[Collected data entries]
- Opening Delimiter -

500 stands for zero in the data rows.
Here are some numbered points:
[463, 393, 473, 446, 428, 540, 469, 455, 511, 454, 484, 296, 498, 540,
 552, 446] 0
[504, 153, 399, 461, 175, 361, 376, 477, 484, 774, 167, 348, 420, 464,
 851, 292] 1
[588, 597, 582, 422, 502, 557, 500, 416, 427, 476, 536, 413, 385, 581,
 512, 544] 2
[578, 597, 541, 576, 628, 549, 554, 502, 537, 523, 532, 601, 496, 464,
 339, 595] 3
[391, 774, 459, 492, 645, 523, 602, 519, 544, 448, 641, 499, 445, 551,
 420, 644] 4
[536, 770, 571, 568, 508, 496, 528, 546, 575, 513, 615, 498, 404, 475,
 446, 596] 5
[511, 256, 525, 482, 462, 597, 441, 453, 464, 458, 387, 493, 636, 446,
 473, 428] 6
[533, 407, 541, 515, 491, 593, 441, 469, 490, 457, 469, 484, 555, 488,
 506, 456] 7
[417, 833, 605, 564, 696, 686, 592, 584, 532, 264, 772, 618, 506, 468,
 204, 628] 8
[435, 713, 449, 546, 536, 545, 533, 540, 538, 554, 570, 528, 420, 552,
 533, 557] 9
[515, 316, 429, 382, 326, 376, 479, 466, 463, 585, 443, 378, 487, 543,
 697, 414] 10
[413, 320, 401, 488, 521, 598, 476, 463, 473, 395, 454, 436, 682, 499,
 543, 416] 11
[534, 230, 474, 534, 437, 460, 452, 455, 441, 693, 240, 599, 536, 401,
 502, 354] 12
[467, 170, 425, 484, 184, 169, 407, 447, 482, 821, 168, 430, 458, 534,
 824, 257] 13
[519, 703, 580, 501, 531, 400, 490, 535, 592, 547, 557, 556, 424, 509,
 421, 650] 14
[416, 719, 481, 530, 478, 538, 480, 512, 456, 566, 563, 487, 384, 528,
 518, 568] 15
[484, 168, 487, 478, 288, 273, 389, 486, 540, 669, 308, 514, 518, 464,
 585, 321] 16
[553, 198, 497, 507, 242, 257, 401, 371, 457, 795, 134, 408, 419, 501,
 715, 307] 17
[444, 777, 471, 504, 496, 565, 560, 555, 551, 412, 715, 460, 417, 574,
 515, 576] 18
[497, 277, 472, 455, 413, 591, 423, 445, 401, 367, 392, 318, 581, 497,
 571, 424] 19
[480, 784, 551, 534, 617, 612, 577, 527, 591, 399, 719, 708, 523, 499,
 309, 672] 20
[408, 863, 523, 467, 766, 711, 656, 623, 550, 137, 893, 623, 600, 521,
 297, 692] 21
[603, 415, 580, 479, 422, 415, 476, 515, 539, 532, 454, 525, 469, 489,
 515, 453] 22
[442, 287, 458, 448, 348, 479, 438, 499, 446, 517, 413, 309, 477, 534,
 669, 372] 23
[414, 865, 492, 510, 828, 710, 635, 675, 575, 91, 916, 665, 653, 440,
 269, 714] 24
[577, 0, 379, 678, 239, 174, 282, 188, 373, 999, 0, 158, 382, 610,
 797, 0] 25
[590, 166, 507, 458, 303, 406, 428, 379, 447, 693, 228, 425, 522, 504,
 650, 345] 26
[445, 593, 465, 489, 531, 552, 487, 457, 483, 546, 527, 499, 423, 525,
 470, 556] 27
[527, 302, 475, 495, 441, 510, 473, 457, 480, 432, 429, 350, 568, 521,
 547, 373] 28
[615, 375, 581, 460, 502, 579, 490, 465, 506, 440, 452, 623, 538, 463,
 323, 495] 29
[450, 854, 567, 494, 720, 637, 583, 564, 534, 255, 808, 610, 557, 506,
 218, 654] 30
[506, 241, 478, 415, 441, 503, 474, 384, 424, 566, 304, 400, 490, 573,
 585, 355] 31
[529, 203, 525, 427, 360, 412, 489, 457, 510, 480, 404, 413, 536, 542,
 520, 400] 32
[554, 123, 490, 450, 245, 162, 356, 430, 535, 838, 148, 436, 435, 512,
 708, 268] 33
[628, 471, 633, 550, 552, 648, 463, 441, 547, 367, 487, 622, 586, 429,
 304, 502] 34
[460, 212, 418, 521, 449, 444, 424, 344, 399, 617, 217, 261, 532, 593,
 711, 333] 35
[497, 216, 424, 535, 349, 399, 414, 458, 396, 606, 313, 442, 602, 467,
 591, 400] 36
[567, 400, 492, 516, 468, 518, 515, 480, 457, 426, 457, 484, 512, 428,
 456, 503] 37
[487, 633, 528, 511, 563, 473, 548, 477, 549, 558, 525, 487, 351, 533,
 519, 596] 38
[466, 686, 480, 487, 605, 498, 552, 476, 457, 512, 531, 318, 333, 529,
 589, 596] 39
[286, 999, 608, 222, 735, 981, 803, 999, 514, 0, 999, 952, 727, 323,
 197, 999] 40
[479, 243, 454, 541, 407, 281, 495, 521, 535, 671, 370, 535, 581, 452,
 593, 356] 41
[437, 941, 560, 429, 779, 722, 599, 610, 550, 21, 985, 571, 602, 459,
 246, 788] 42
New points follow, each followed by the numbers of its two nearest points above, nearest first.
[518, 367, 528, 448, 371, 379, 530, 433, 528, 540, 456, 576, 506, 508,
 516, 464] -> 22 32
[677, 0, 483, 686, 223, 226, 244, 155, 381, 999, 0, 84, 362, 593,
 815, 0] -> 25 17
[567, 564, 502, 516, 372, 448, 500, 548, 533, 542, 520, 479, 404, 512,
 497, 520] -> 22 38
[527, 823, 521, 583, 640, 592, 510, 602, 555, 415, 675, 804, 562, 377,
 254, 661] -> 20 8
[496, 424, 562, 516, 512, 574, 525, 452, 459, 460, 456, 391, 590, 486,
 473, 460] -> 7 37
[417, 934, 574, 445, 735, 748, 643, 621, 538, 0, 996, 497, 535, 447,
 282, 739] -> 42 21
[557, 381, 436, 456, 438, 409, 450, 422, 395, 575, 386, 361, 442, 460,
 643, 464] -> 10 23
[410, 382, 458, 404, 413, 514, 456, 441, 463, 424, 487, 349, 510, 576,
 593, 429] -> 0 28
[672, 106, 525, 538, 222, 206, 343, 459, 552, 863, 83, 524, 434, 509,
 689, 250] -> 33 17
[560, 387, 442, 506, 533, 606, 439, 467, 455, 445, 453, 448, 562, 443,
 510, 463] -> 7 37
[679, 251, 608, 535, 423, 435, 405, 483, 501, 566, 285, 615, 538, 386,
 406, 388] -> 12 22
[543, 189, 451, 455, 307, 378, 373, 438, 440, 642, 277, 385, 431, 557,
 698, 358] -> 26 36
[442, 757, 530, 453, 644, 629, 589, 542, 483, 352, 705, 485, 490, 522,
 443, 682] -> 4 18
[400, 759, 479, 526, 632, 496, 595, 639, 562, 403, 719, 595, 521, 513,
 457, 597] -> 4 18
[512, 498, 513, 552, 671, 641, 484, 519, 513, 450, 469, 454, 585, 525,
 392, 510] -> 7 3
[428, 687, 441, 476, 490, 478, 516, 496, 511, 515, 539, 286, 355, 612,
 631, 581] -> 39 15
[520, 755, 576, 505, 667, 585, 583, 546, 555, 391, 661, 639, 419, 504,
 352, 627] -> 20 4
[557, 215, 476, 439, 311, 290, 450, 493, 518, 650, 389, 478, 492, 474,
 658, 351] -> 16 41
[552, 169, 495, 510, 438, 379, 464, 435, 508, 698, 283, 569, 594, 516,
 525, 307] -> 12 41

- Closing Delimiter -

### Problem statement
Of the lines above, extract only those from the line with "552, 446] 0" to the line with "339, 595] 3", both included, exactly as written.

### Answer space
 552, 446] 0
[504, 153, 399, 461, 175, 361, 376, 477, 484, 774, 167, 348, 420, 464,
 851, 292] 1
[588, 597, 582, 422, 502, 557, 500, 416, 427, 476, 536, 413, 385, 581,
 512, 544] 2
[578, 597, 541, 576, 628, 549, 554, 502, 537, 523, 532, 601, 496, 464,
 339, 595] 3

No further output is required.